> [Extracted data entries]
-- Opening Marker --
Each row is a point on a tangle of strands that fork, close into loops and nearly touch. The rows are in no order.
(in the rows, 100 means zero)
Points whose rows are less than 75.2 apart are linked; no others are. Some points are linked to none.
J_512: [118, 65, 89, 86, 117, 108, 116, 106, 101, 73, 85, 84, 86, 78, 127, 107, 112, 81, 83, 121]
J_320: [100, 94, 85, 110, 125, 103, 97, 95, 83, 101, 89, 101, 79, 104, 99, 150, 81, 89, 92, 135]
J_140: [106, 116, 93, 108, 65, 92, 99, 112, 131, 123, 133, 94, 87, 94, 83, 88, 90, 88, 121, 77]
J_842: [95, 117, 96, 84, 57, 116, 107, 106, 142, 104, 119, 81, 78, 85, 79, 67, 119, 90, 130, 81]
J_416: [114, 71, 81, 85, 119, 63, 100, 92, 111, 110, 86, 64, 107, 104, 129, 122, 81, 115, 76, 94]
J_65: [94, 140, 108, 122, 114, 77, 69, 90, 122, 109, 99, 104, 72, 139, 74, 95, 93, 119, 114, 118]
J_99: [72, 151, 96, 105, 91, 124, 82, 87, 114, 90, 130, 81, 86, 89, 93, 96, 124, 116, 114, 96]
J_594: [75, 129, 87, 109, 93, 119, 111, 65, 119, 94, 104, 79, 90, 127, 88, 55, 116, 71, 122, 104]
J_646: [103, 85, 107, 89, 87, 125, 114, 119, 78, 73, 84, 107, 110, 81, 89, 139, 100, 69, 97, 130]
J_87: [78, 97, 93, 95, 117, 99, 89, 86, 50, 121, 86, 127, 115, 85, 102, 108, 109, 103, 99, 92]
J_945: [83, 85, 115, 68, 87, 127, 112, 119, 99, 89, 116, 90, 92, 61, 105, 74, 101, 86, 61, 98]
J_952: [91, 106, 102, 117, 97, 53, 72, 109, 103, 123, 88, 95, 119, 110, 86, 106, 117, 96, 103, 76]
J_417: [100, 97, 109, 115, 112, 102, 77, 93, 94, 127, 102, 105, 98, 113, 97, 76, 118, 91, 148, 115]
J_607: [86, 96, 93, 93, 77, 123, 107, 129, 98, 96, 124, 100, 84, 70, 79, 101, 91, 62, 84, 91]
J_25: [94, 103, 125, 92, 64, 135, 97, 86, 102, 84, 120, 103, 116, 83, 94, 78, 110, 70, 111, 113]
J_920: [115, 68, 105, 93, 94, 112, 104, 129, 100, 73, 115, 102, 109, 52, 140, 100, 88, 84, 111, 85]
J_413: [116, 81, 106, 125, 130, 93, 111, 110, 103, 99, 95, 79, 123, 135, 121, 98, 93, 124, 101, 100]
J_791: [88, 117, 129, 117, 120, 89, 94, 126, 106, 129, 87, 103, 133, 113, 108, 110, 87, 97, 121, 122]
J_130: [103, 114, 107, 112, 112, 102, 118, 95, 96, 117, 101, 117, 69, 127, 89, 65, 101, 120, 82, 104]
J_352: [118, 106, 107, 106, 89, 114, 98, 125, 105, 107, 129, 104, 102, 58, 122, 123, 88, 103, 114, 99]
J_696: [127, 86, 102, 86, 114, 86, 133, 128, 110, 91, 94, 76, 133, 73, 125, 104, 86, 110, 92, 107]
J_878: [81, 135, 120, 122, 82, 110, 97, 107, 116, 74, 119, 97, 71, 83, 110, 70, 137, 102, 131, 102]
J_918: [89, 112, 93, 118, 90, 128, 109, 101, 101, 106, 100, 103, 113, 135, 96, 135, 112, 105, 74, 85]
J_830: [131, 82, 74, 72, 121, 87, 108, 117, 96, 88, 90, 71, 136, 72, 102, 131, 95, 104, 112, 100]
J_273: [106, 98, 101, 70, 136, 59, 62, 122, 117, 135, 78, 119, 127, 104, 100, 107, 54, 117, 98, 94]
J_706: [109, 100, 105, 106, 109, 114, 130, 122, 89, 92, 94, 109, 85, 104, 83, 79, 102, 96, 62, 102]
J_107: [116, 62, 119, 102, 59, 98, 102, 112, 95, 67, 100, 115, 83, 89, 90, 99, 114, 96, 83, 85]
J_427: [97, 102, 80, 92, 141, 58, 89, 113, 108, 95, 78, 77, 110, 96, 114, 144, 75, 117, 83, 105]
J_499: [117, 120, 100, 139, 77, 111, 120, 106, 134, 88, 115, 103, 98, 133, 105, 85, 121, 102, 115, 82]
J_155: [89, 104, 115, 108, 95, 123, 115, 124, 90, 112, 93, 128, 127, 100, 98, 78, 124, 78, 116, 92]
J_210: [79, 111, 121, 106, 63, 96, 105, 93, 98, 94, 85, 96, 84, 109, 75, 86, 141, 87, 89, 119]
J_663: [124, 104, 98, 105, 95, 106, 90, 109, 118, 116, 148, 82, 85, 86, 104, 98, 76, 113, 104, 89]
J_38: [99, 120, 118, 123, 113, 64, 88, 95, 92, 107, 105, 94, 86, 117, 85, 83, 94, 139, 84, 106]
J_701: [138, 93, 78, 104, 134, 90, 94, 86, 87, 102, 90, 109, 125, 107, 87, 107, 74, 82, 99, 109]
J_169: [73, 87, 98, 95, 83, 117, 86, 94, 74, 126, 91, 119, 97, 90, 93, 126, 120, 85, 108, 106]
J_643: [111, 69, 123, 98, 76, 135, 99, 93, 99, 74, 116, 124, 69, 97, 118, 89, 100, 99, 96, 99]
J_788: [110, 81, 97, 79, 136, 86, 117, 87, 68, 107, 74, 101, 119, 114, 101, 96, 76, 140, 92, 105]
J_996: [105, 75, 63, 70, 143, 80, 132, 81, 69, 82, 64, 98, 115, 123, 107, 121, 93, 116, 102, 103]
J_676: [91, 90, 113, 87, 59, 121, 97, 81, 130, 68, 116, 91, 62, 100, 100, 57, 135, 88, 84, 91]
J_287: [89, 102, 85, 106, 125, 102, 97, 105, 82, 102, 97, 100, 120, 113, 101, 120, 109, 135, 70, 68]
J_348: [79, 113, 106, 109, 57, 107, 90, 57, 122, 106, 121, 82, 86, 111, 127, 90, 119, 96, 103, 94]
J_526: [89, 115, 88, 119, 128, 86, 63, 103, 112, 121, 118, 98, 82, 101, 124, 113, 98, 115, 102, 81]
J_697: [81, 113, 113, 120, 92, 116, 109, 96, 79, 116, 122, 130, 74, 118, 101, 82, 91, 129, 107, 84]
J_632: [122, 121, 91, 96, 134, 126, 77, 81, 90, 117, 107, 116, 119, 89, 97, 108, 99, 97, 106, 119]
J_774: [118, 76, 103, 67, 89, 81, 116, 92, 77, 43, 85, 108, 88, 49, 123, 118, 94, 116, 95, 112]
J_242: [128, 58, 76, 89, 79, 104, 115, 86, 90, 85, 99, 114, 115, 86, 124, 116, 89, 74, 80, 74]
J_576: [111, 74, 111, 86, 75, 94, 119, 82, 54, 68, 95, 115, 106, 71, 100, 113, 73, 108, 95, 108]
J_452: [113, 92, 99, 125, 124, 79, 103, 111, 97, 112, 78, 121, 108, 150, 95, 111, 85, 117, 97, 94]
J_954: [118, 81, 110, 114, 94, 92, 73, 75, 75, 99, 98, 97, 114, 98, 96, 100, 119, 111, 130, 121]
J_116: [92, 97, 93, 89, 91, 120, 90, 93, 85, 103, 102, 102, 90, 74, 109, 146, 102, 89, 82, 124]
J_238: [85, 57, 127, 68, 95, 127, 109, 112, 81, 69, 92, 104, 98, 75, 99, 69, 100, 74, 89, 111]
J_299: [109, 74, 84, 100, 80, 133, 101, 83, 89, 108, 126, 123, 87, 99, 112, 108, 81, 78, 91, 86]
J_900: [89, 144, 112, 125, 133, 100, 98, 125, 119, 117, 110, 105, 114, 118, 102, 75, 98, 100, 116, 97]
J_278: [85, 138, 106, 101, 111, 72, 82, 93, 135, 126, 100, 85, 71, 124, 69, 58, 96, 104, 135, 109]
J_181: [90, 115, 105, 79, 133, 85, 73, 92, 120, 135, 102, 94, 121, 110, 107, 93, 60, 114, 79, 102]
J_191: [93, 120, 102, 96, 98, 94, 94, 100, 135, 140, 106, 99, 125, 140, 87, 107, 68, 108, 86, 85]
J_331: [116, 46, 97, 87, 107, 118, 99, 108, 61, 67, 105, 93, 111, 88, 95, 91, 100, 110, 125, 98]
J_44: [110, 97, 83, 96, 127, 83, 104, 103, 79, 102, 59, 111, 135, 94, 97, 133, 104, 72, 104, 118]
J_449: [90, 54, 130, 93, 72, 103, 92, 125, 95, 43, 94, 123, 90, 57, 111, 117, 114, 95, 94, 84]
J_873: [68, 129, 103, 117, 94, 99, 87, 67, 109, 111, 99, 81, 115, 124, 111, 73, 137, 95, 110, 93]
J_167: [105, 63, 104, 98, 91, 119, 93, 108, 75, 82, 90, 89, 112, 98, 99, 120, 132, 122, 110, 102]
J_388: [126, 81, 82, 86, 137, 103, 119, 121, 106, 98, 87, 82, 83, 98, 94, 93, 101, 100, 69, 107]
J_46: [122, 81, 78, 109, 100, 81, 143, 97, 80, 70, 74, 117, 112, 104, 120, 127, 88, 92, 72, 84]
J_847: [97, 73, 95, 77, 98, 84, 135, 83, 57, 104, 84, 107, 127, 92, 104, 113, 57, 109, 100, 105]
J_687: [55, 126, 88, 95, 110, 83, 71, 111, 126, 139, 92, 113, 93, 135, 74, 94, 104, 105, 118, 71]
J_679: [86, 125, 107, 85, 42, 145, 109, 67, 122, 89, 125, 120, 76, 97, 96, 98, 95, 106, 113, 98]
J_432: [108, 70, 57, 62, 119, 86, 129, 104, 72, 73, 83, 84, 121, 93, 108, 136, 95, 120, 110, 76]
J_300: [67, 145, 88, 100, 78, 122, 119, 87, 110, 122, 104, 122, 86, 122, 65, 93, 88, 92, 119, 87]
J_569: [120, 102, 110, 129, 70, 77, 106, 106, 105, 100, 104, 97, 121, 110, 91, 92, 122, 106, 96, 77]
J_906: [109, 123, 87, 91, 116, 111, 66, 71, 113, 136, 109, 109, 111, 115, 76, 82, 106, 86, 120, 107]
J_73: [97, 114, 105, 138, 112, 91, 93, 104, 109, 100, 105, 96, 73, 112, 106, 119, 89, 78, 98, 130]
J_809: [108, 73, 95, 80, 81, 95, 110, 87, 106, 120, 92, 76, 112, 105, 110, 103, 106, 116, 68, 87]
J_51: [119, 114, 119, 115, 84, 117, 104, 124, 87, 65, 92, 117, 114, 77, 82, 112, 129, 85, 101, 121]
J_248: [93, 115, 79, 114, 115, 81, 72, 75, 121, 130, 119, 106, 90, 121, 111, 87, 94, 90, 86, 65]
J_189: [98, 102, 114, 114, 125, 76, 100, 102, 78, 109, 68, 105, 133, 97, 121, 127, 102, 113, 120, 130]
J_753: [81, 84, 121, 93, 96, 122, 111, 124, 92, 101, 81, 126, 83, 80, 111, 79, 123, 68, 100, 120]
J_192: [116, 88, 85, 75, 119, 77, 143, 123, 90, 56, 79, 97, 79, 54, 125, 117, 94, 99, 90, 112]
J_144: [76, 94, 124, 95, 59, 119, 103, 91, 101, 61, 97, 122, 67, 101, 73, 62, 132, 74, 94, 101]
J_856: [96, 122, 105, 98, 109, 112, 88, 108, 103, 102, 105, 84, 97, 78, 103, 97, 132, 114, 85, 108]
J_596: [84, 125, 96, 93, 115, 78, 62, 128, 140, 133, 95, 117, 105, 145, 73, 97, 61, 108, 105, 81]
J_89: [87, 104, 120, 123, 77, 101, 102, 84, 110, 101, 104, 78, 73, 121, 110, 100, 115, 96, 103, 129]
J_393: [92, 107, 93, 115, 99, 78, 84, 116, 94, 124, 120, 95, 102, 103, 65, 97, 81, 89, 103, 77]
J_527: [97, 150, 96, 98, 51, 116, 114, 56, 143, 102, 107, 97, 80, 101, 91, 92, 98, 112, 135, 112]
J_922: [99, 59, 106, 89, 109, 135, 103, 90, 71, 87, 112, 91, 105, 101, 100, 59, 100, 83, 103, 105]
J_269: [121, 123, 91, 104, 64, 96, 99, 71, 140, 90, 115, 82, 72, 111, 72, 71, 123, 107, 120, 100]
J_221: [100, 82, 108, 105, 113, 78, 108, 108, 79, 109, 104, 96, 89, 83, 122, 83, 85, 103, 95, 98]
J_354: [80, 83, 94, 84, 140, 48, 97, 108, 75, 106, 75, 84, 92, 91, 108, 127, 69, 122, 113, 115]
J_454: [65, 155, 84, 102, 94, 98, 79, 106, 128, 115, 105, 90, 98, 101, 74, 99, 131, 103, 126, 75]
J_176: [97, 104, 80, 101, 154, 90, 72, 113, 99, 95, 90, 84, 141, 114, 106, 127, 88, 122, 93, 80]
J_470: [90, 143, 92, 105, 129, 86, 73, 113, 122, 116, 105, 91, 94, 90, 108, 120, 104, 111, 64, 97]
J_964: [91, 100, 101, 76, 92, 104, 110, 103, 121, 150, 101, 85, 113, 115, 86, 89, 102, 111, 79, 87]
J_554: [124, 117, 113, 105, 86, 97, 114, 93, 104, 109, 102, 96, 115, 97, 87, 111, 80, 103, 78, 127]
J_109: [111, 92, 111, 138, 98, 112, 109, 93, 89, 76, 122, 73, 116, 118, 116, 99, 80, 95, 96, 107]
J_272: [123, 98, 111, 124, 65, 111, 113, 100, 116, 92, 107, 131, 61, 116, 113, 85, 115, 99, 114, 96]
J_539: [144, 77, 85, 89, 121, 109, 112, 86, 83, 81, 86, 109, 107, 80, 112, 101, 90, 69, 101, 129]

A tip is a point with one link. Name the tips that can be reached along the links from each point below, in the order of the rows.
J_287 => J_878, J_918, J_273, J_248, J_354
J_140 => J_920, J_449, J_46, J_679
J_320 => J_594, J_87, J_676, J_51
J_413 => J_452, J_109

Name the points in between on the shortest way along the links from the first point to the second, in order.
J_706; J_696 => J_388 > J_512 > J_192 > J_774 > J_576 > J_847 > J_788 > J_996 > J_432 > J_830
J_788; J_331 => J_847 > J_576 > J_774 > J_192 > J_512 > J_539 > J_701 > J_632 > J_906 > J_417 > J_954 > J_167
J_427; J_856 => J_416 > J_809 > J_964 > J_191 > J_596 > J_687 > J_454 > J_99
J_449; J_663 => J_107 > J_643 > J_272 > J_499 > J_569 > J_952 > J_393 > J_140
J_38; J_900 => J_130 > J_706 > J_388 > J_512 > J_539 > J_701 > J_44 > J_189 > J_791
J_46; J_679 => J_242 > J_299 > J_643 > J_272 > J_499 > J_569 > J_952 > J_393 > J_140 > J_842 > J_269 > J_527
-- Closing Marker --
> [PROBLEM TO WORK ON]
Wherever "that" occurs in the records above, copy the line it sits in.

> [COMPLETED TASK]
Each row is a point on a tangle of strands that fork, close into loops and nearly touch. The rows are in no order.
A tip is a point with one link. Name the tips that can be reached along the links from each point below, in the order of the rows.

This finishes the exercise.